▼▼▼

Each row is a point. To make a cloud, some directions were put in groups of two or more. Within a group, all points are equally far from the middle, so they leave a hole (a ring in 2 directions, a hollow ball in 3). The other directions are filled evenly. Then the cloud was stretched, turned, moved and blurred a little. Count the holes, and give their numbers of directions, smallest first.

Cloud (15 x 2):
[[ 11 -24]
 [-15  61]
 [ 39 -19]
 [ 26  56]
 [ -6  62]
 [-58  41]
 [  6 -24]
 [ 30  55]
 [-30  58]
 [-24  61]
 [ 68  24]
 [ 49 -15]
 [-41  55]
 [ 69  17]
 [-46  -7]]
Holes: 1 (2)

Cloud (19 x 3):
[[  1  36   5]
 [ 52   2  -1]
 [-39 -44  14]
 [ 12 -27 -70]
 [  5 -42 -28]
 [ 34   0 -84]
 [-71   5 -64]
 [ 38 -64 -37]
 [ 20 -25 -75]
 [  9 -45 -38]
 [-31 -41 -60]
 [-48 -51 -42]
 [ -8  38  18]
 [ 45 -54 -37]
 [ -4   8  30]
 [  5 -71 -55]
 [ 36  -2 -34]
 [ 14 -66 -71]
 [ 49 -52 -24]]
Holes: 0

Cloud, 28 rows:
[[-72 -30  31   8]
 [-49 -25 -41  25]
 [ 42  42  29  58]
 [-22  16 -16  77]
 [ -7 -56 -23 -30]
 [ 64  -6 -17  95]
 [ 37  23  -5 -34]
 [ 77  10 -53  28]
 [ 54 -59  17  40]
 [ 56 -28  32  -4]
 [ 45  23 -56   6]
 [-39  -2  61  19]
 [-47  28  53  13]
 [-19  24  59  27]
 [ 60  23 -52  10]
 [ 89   1 -28  77]
 [-40  36 -26  39]
 [-74 -42   2  -5]
 [ 35  28 -53   0]
 [  6   6   4 -53]
 [ -3  -1 -10  91]
 [ 45  33  43  40]
 [-51 -17 -33  43]
 [-56 -31 -32  26]
 [-40  49 -21   1]
 [-76 -32  13 -26]
 [  8  41  47  43]
 [-28  16  61  23]]
Holes: 2 (2, 2)

Cloud, 32 rows:
[[-45  12 -19  -5]
 [-47   6 -33 -47]
 [ 22 -24 -58   5]
 [  8   8 -39  32]
 [ 40 -44 -31   7]
 [  6  50  43  -3]
 [ -4  44  -6 -61]
 [-87  12 -46 -32]
 [ 28  11   1  17]
 [-23   7 -29  74]
 [ -1 -71 -45 -12]
 [ -6 -39 -31  59]
 [-50  33 -67 -30]
 [-38  70  -9  22]
 [ 48  -1 -42 -58]
 [  7  -5  61 -18]
 [-43 -64 -62   1]
 [ -9 -87 -28 -17]
 [ 48  -6 -44  -7]
 [ 43 -33 -18 -17]
 [-35 -48   6  35]
 [ 35  22 -12 -40]
 [ -2  45  19 -95]
 [-56 -30  14 -75]
 [ 42  24 -36  68]
 [-25  -8  30 -27]
 [-41  -7 -22   9]
 [-24  20   1   1]
 [ 11  41 -24  18]
 [-35 -54 -43  39]
 [ -2 -45  13  30]
 [-13  10  37 -76]]
Holes: 0

Cloud (47 x 6):
[[-24  24  -3  44 -51 -30]
 [ 19  25 -55  13   3  55]
 [-36   7 -16  28  58 -42]
 [ -9  45 -13  64 -51   4]
 [ 44  38  -8  -6 -18 -44]
 [ 19  -7 -72   5 -12  20]
 [  8   5 -10  63  11  -7]
 [-22  42  43 -18  29  12]
 [  6  88 -64  12 -57  43]
 [-50  43 -78   4 -39  -2]
 [-20  33 -64  21  36  40]
 [ 32 -53 -31 -12 -58 -39]
 [  8  59 -72  54 -23  54]
 [  5 -20  63 -38 -23 -18]
 [-21  31 -95 -10 -18 -10]
 [ 21  72  54   2 -29  32]
 [ 63  -1   3 -11  -2  -5]
 [ 63  56  34 -23 -14  26]
 [ -4  11  54 -31  23 -42]
 [ 26  35  25  -6 -51 -18]
 [ -9   3 -47 -32 -61  18]
 [-24  60 -18  11 -64   8]
 [ 34  18 -19 -44  34  27]
 [-13  62 -92  15 -28  -7]
 [-25  90   1  47  18  -6]
 [ 25  77   2 -16  24  22]
 [ 29  61  37  -5  10  -5]
 [ -1  16 -43  87 -12   6]
 [ 14  60 -17  33 -61  28]
 [-18  11 -68 -27  20  -9]
 [  0  55  27 -80   2   5]
 [ 24  56   5 -85   7  -3]
 [-22  32  40  24 -27  33]
 [-34 -23   2  -6  45 -36]
 [  5  29 -10   6 -69  -9]
 [  0  29  -4  66  23   9]
 [ 23  83 -17  24  15  61]
 [ -5   5  56   2  -9  -8]
 [ -2  32  53 -31  16 -34]
 [-21 -30 -16 -27   3  28]
 [-36 -23 -45  19 -34  22]
 [ -2   8  32 -44  31 -68]
 [-10  66  30 -14 -19 -16]
 [-15 -12  -9  62  20   5]
 [-56 -12 -27  -4 -14 -27]
 [ -4 -47  44 -14 -18 -50]
 [-18  28   1  40 -50 -28]]
Holes: 1 (4)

▲▲▲

All of the material above should be repeated word for word.

Each row is a point. To make a cloud, some directions were put in groups of two or more. Within a group, all points are equally far from the middle, so they leave a hole (a ring in 2 directions, a hollow ball in 3). The other directions are filled evenly. Then the cloud was stretched, turned, moved and blurred a little. Count the holes, and give their numbers of directions, smallest first.

Cloud (15 x 2):
[[ 11 -24]
 [-15  61]
 [ 39 -19]
 [ 26  56]
 [ -6  62]
 [-58  41]
 [  6 -24]
 [ 30  55]
 [-30  58]
 [-24  61]
 [ 68  24]
 [ 49 -15]
 [-41  55]
 [ 69  17]
 [-46  -7]]
Holes: 1 (2)

Cloud (19 x 3):
[[  1  36   5]
 [ 52   2  -1]
 [-39 -44  14]
 [ 12 -27 -70]
 [  5 -42 -28]
 [ 34   0 -84]
 [-71   5 -64]
 [ 38 -64 -37]
 [ 20 -25 -75]
 [  9 -45 -38]
 [-31 -41 -60]
 [-48 -51 -42]
 [ -8  38  18]
 [ 45 -54 -37]
 [ -4   8  30]
 [  5 -71 -55]
 [ 36  -2 -34]
 [ 14 -66 -71]
 [ 49 -52 -24]]
Holes: 0

Cloud, 28 rows:
[[-72 -30  31   8]
 [-49 -25 -41  25]
 [ 42  42  29  58]
 [-22  16 -16  77]
 [ -7 -56 -23 -30]
 [ 64  -6 -17  95]
 [ 37  23  -5 -34]
 [ 77  10 -53  28]
 [ 54 -59  17  40]
 [ 56 -28  32  -4]
 [ 45  23 -56   6]
 [-39  -2  61  19]
 [-47  28  53  13]
 [-19  24  59  27]
 [ 60  23 -52  10]
 [ 89   1 -28  77]
 [-40  36 -26  39]
 [-74 -42   2  -5]
 [ 35  28 -53   0]
 [  6   6   4 -53]
 [ -3  -1 -10  91]
 [ 45  33  43  40]
 [-51 -17 -33  43]
 [-56 -31 -32  26]
 [-40  49 -21   1]
 [-76 -32  13 -26]
 [  8  41  47  43]
 [-28  16  61  23]]
Holes: 2 (2, 2)

Cloud, 32 rows:
[[-45  12 -19  -5]
 [-47   6 -33 -47]
 [ 22 -24 -58   5]
 [  8   8 -39  32]
 [ 40 -44 -31   7]
 [  6  50  43  -3]
 [ -4  44  -6 -61]
 [-87  12 -46 -32]
 [ 28  11   1  17]
 [-23   7 -29  74]
 [ -1 -71 -45 -12]
 [ -6 -39 -31  59]
 [-50  33 -67 -30]
 [-38  70  -9  22]
 [ 48  -1 -42 -58]
 [  7  -5  61 -18]
 [-43 -64 -62   1]
 [ -9 -87 -28 -17]
 [ 48  -6 -44  -7]
 [ 43 -33 -18 -17]
 [-35 -48   6  35]
 [ 35  22 -12 -40]
 [ -2  45  19 -95]
 [-56 -30  14 -75]
 [ 42  24 -36  68]
 [-25  -8  30 -27]
 [-41  -7 -22   9]
 [-24  20   1   1]
 [ 11  41 -24  18]
 [-35 -54 -43  39]
 [ -2 -45  13  30]
 [-13  10  37 -76]]
Holes: 0

Cloud (47 x 6):
[[-24  24  -3  44 -51 -30]
 [ 19  25 -55  13   3  55]
 [-36   7 -16  28  58 -42]
 [ -9  45 -13  64 -51   4]
 [ 44  38  -8  -6 -18 -44]
 [ 19  -7 -72   5 -12  20]
 [  8   5 -10  63  11  -7]
 [-22  42  43 -18  29  12]
 [  6  88 -64  12 -57  43]
 [-50  43 -78   4 -39  -2]
 [-20  33 -64  21  36  40]
 [ 32 -53 -31 -12 -58 -39]
 [  8  59 -72  54 -23  54]
 [  5 -20  63 -38 -23 -18]
 [-21  31 -95 -10 -18 -10]
 [ 21  72  54   2 -29  32]
 [ 63  -1   3 -11  -2  -5]
 [ 63  56  34 -23 -14  26]
 [ -4  11  54 -31  23 -42]
 [ 26  35  25  -6 -51 -18]
 [ -9   3 -47 -32 -61  18]
 [-24  60 -18  11 -64   8]
 [ 34  18 -19 -44  34  27]
 [-13  62 -92  15 -28  -7]
 [-25  90   1  47  18  -6]
 [ 25  77   2 -16  24  22]
 [ 29  61  37  -5  10  -5]
 [ -1  16 -43  87 -12   6]
 [ 14  60 -17  33 -61  28]
 [-18  11 -68 -27  20  -9]
 [  0  55  27 -80   2   5]
 [ 24  56   5 -85   7  -3]
 [-22  32  40  24 -27  33]
 [-34 -23   2  -6  45 -36]
 [  5  29 -10   6 -69  -9]
 [  0  29  -4  66  23   9]
 [ 23  83 -17  24  15  61]
 [ -5   5  56   2  -9  -8]
 [ -2  32  53 -31  16 -34]
 [-21 -30 -16 -27   3  28]
 [-36 -23 -45  19 -34  22]
 [ -2   8  32 -44  31 -68]
 [-10  66  30 -14 -19 -16]
 [-15 -12  -9  62  20   5]
 [-56 -12 -27  -4 -14 -27]
 [ -4 -47  44 -14 -18 -50]
 [-18  28   1  40 -50 -28]]
Holes: 1 (4)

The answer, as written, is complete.